Requirement: Every line of the material must appear in the answer exactly as it does here.

Data provided:

#####

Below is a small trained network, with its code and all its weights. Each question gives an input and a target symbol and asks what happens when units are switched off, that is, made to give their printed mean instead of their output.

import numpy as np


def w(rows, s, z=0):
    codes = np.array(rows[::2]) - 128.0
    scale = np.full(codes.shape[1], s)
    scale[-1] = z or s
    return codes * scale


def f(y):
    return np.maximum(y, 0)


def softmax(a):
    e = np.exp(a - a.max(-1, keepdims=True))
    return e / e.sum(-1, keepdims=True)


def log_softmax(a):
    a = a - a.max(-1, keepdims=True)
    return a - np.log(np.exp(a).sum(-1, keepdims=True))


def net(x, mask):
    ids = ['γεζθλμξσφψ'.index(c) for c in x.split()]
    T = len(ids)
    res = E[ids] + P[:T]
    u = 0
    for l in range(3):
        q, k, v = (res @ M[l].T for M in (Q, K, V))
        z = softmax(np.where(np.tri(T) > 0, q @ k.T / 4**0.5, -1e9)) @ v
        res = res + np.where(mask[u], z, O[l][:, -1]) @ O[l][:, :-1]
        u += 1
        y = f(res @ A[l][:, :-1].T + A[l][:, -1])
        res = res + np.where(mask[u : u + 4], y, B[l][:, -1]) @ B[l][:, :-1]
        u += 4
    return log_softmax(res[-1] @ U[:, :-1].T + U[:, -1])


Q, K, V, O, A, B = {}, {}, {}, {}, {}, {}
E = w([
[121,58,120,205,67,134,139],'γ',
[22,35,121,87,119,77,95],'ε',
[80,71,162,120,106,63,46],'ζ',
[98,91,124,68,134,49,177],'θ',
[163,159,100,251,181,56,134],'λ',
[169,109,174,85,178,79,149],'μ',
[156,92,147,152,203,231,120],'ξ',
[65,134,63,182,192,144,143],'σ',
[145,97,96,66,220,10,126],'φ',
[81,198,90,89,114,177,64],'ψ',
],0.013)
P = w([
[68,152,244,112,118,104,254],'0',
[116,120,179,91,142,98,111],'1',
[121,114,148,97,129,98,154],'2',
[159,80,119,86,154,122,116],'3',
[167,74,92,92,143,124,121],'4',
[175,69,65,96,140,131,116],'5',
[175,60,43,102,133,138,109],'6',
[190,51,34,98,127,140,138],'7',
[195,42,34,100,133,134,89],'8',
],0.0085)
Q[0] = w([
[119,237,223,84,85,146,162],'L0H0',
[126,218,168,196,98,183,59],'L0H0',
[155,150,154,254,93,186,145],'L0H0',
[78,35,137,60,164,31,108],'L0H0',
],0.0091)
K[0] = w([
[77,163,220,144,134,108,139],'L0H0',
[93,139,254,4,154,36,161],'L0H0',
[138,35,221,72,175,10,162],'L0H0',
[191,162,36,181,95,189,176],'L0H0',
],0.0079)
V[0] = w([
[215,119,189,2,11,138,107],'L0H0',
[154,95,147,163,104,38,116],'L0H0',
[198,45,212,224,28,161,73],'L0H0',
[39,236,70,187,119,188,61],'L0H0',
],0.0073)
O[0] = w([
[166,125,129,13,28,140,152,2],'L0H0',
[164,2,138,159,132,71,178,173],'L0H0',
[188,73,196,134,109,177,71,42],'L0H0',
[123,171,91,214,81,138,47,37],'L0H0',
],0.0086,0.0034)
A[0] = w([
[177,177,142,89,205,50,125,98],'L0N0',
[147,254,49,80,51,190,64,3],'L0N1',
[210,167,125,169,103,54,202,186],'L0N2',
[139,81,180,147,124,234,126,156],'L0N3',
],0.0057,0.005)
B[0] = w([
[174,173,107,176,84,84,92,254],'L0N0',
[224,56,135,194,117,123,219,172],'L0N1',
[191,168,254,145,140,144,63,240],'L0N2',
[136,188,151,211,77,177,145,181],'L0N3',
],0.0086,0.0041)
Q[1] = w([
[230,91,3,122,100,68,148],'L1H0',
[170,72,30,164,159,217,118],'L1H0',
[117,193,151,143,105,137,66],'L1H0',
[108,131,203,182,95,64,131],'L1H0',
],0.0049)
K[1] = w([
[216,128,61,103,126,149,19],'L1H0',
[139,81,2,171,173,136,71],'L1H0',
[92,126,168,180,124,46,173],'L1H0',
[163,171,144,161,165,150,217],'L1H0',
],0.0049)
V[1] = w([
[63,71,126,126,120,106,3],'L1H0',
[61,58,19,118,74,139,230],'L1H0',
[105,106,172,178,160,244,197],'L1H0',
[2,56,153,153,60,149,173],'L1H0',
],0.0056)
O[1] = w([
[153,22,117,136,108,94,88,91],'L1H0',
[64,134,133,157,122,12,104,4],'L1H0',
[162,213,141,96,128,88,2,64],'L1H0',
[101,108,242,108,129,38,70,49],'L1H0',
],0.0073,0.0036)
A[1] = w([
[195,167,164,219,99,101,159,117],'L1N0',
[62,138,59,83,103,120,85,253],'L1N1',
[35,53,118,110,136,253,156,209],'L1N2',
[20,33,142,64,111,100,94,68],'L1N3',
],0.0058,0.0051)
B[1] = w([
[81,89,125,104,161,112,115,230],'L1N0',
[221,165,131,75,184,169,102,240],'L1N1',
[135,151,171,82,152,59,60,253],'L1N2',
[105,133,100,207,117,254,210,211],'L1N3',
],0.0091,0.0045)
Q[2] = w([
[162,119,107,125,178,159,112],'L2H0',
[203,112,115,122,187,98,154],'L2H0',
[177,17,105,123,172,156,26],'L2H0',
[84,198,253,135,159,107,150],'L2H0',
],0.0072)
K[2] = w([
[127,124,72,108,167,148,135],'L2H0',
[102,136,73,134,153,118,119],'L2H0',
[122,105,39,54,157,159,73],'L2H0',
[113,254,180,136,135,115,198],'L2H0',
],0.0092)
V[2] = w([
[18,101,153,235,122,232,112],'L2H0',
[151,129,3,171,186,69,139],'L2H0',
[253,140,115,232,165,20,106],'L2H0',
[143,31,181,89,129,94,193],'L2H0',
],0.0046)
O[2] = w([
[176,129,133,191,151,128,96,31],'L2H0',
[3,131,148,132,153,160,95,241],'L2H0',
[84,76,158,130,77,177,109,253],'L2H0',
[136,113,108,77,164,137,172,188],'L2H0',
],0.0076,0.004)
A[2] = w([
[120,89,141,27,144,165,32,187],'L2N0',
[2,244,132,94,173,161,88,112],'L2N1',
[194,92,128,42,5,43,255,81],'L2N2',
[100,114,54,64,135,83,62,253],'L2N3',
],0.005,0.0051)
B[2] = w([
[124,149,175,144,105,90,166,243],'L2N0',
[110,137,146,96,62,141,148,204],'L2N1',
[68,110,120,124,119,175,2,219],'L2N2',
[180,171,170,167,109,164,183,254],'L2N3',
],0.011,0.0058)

#####

Answer space:
Below is a small trained network, with its code and all its weights. Each question gives an input and a target symbol and asks what happens when units are switched off, that is, made to give their printed mean instead of their output.

import numpy as np


def w(rows, s, z=0):
    codes = np.array(rows[::2]) - 128.0
    scale = np.full(codes.shape[1], s)
    scale[-1] = z or s
    return codes * scale


def f(y):
    return np.maximum(y, 0)


def softmax(a):
    e = np.exp(a - a.max(-1, keepdims=True))
    return e / e.sum(-1, keepdims=True)


def log_softmax(a):
    a = a - a.max(-1, keepdims=True)
    return a - np.log(np.exp(a).sum(-1, keepdims=True))


def net(x, mask):
    ids = ['γεζθλμξσφψ'.index(c) for c in x.split()]
    T = len(ids)
    res = E[ids] + P[:T]
    u = 0
    for l in range(3):
        q, k, v = (res @ M[l].T for M in (Q, K, V))
        z = softmax(np.where(np.tri(T) > 0, q @ k.T / 4**0.5, -1e9)) @ v
        res = res + np.where(mask[u], z, O[l][:, -1]) @ O[l][:, :-1]
        u += 1
        y = f(res @ A[l][:, :-1].T + A[l][:, -1])
        res = res + np.where(mask[u : u + 4], y, B[l][:, -1]) @ B[l][:, :-1]
        u += 4
    return log_softmax(res[-1] @ U[:, :-1].T + U[:, -1])


Q, K, V, O, A, B = {}, {}, {}, {}, {}, {}
E = w([
[121,58,120,205,67,134,139],'γ',
[22,35,121,87,119,77,95],'ε',
[80,71,162,120,106,63,46],'ζ',
[98,91,124,68,134,49,177],'θ',
[163,159,100,251,181,56,134],'λ',
[169,109,174,85,178,79,149],'μ',
[156,92,147,152,203,231,120],'ξ',
[65,134,63,182,192,144,143],'σ',
[145,97,96,66,220,10,126],'φ',
[81,198,90,89,114,177,64],'ψ',
],0.013)
P = w([
[68,152,244,112,118,104,254],'0',
[116,120,179,91,142,98,111],'1',
[121,114,148,97,129,98,154],'2',
[159,80,119,86,154,122,116],'3',
[167,74,92,92,143,124,121],'4',
[175,69,65,96,140,131,116],'5',
[175,60,43,102,133,138,109],'6',
[190,51,34,98,127,140,138],'7',
[195,42,34,100,133,134,89],'8',
],0.0085)
Q[0] = w([
[119,237,223,84,85,146,162],'L0H0',
[126,218,168,196,98,183,59],'L0H0',
[155,150,154,254,93,186,145],'L0H0',
[78,35,137,60,164,31,108],'L0H0',
],0.0091)
K[0] = w([
[77,163,220,144,134,108,139],'L0H0',
[93,139,254,4,154,36,161],'L0H0',
[138,35,221,72,175,10,162],'L0H0',
[191,162,36,181,95,189,176],'L0H0',
],0.0079)
V[0] = w([
[215,119,189,2,11,138,107],'L0H0',
[154,95,147,163,104,38,116],'L0H0',
[198,45,212,224,28,161,73],'L0H0',
[39,236,70,187,119,188,61],'L0H0',
],0.0073)
O[0] = w([
[166,125,129,13,28,140,152,2],'L0H0',
[164,2,138,159,132,71,178,173],'L0H0',
[188,73,196,134,109,177,71,42],'L0H0',
[123,171,91,214,81,138,47,37],'L0H0',
],0.0086,0.0034)
A[0] = w([
[177,177,142,89,205,50,125,98],'L0N0',
[147,254,49,80,51,190,64,3],'L0N1',
[210,167,125,169,103,54,202,186],'L0N2',
[139,81,180,147,124,234,126,156],'L0N3',
],0.0057,0.005)
B[0] = w([
[174,173,107,176,84,84,92,254],'L0N0',
[224,56,135,194,117,123,219,172],'L0N1',
[191,168,254,145,140,144,63,240],'L0N2',
[136,188,151,211,77,177,145,181],'L0N3',
],0.0086,0.0041)
Q[1] = w([
[230,91,3,122,100,68,148],'L1H0',
[170,72,30,164,159,217,118],'L1H0',
[117,193,151,143,105,137,66],'L1H0',
[108,131,203,182,95,64,131],'L1H0',
],0.0049)
K[1] = w([
[216,128,61,103,126,149,19],'L1H0',
[139,81,2,171,173,136,71],'L1H0',
[92,126,168,180,124,46,173],'L1H0',
[163,171,144,161,165,150,217],'L1H0',
],0.0049)
V[1] = w([
[63,71,126,126,120,106,3],'L1H0',
[61,58,19,118,74,139,230],'L1H0',
[105,106,172,178,160,244,197],'L1H0',
[2,56,153,153,60,149,173],'L1H0',
],0.0056)
O[1] = w([
[153,22,117,136,108,94,88,91],'L1H0',
[64,134,133,157,122,12,104,4],'L1H0',
[162,213,141,96,128,88,2,64],'L1H0',
[101,108,242,108,129,38,70,49],'L1H0',
],0.0073,0.0036)
A[1] = w([
[195,167,164,219,99,101,159,117],'L1N0',
[62,138,59,83,103,120,85,253],'L1N1',
[35,53,118,110,136,253,156,209],'L1N2',
[20,33,142,64,111,100,94,68],'L1N3',
],0.0058,0.0051)
B[1] = w([
[81,89,125,104,161,112,115,230],'L1N0',
[221,165,131,75,184,169,102,240],'L1N1',
[135,151,171,82,152,59,60,253],'L1N2',
[105,133,100,207,117,254,210,211],'L1N3',
],0.0091,0.0045)
Q[2] = w([
[162,119,107,125,178,159,112],'L2H0',
[203,112,115,122,187,98,154],'L2H0',
[177,17,105,123,172,156,26],'L2H0',
[84,198,253,135,159,107,150],'L2H0',
],0.0072)
K[2] = w([
[127,124,72,108,167,148,135],'L2H0',
[102,136,73,134,153,118,119],'L2H0',
[122,105,39,54,157,159,73],'L2H0',
[113,254,180,136,135,115,198],'L2H0',
],0.0092)
V[2] = w([
[18,101,153,235,122,232,112],'L2H0',
[151,129,3,171,186,69,139],'L2H0',
[253,140,115,232,165,20,106],'L2H0',
[143,31,181,89,129,94,193],'L2H0',
],0.0046)
O[2] = w([
[176,129,133,191,151,128,96,31],'L2H0',
[3,131,148,132,153,160,95,241],'L2H0',
[84,76,158,130,77,177,109,253],'L2H0',
[136,113,108,77,164,137,172,188],'L2H0',
],0.0076,0.004)
A[2] = w([
[120,89,141,27,144,165,32,187],'L2N0',
[2,244,132,94,173,161,88,112],'L2N1',
[194,92,128,42,5,43,255,81],'L2N2',
[100,114,54,64,135,83,62,253],'L2N3',
],0.005,0.0051)
B[2] = w([
[124,149,175,144,105,90,166,243],'L2N0',
[110,137,146,96,62,141,148,204],'L2N1',
[68,110,120,124,119,175,2,219],'L2N2',
[180,171,170,167,109,164,183,254],'L2N3',
],0.011,0.0058)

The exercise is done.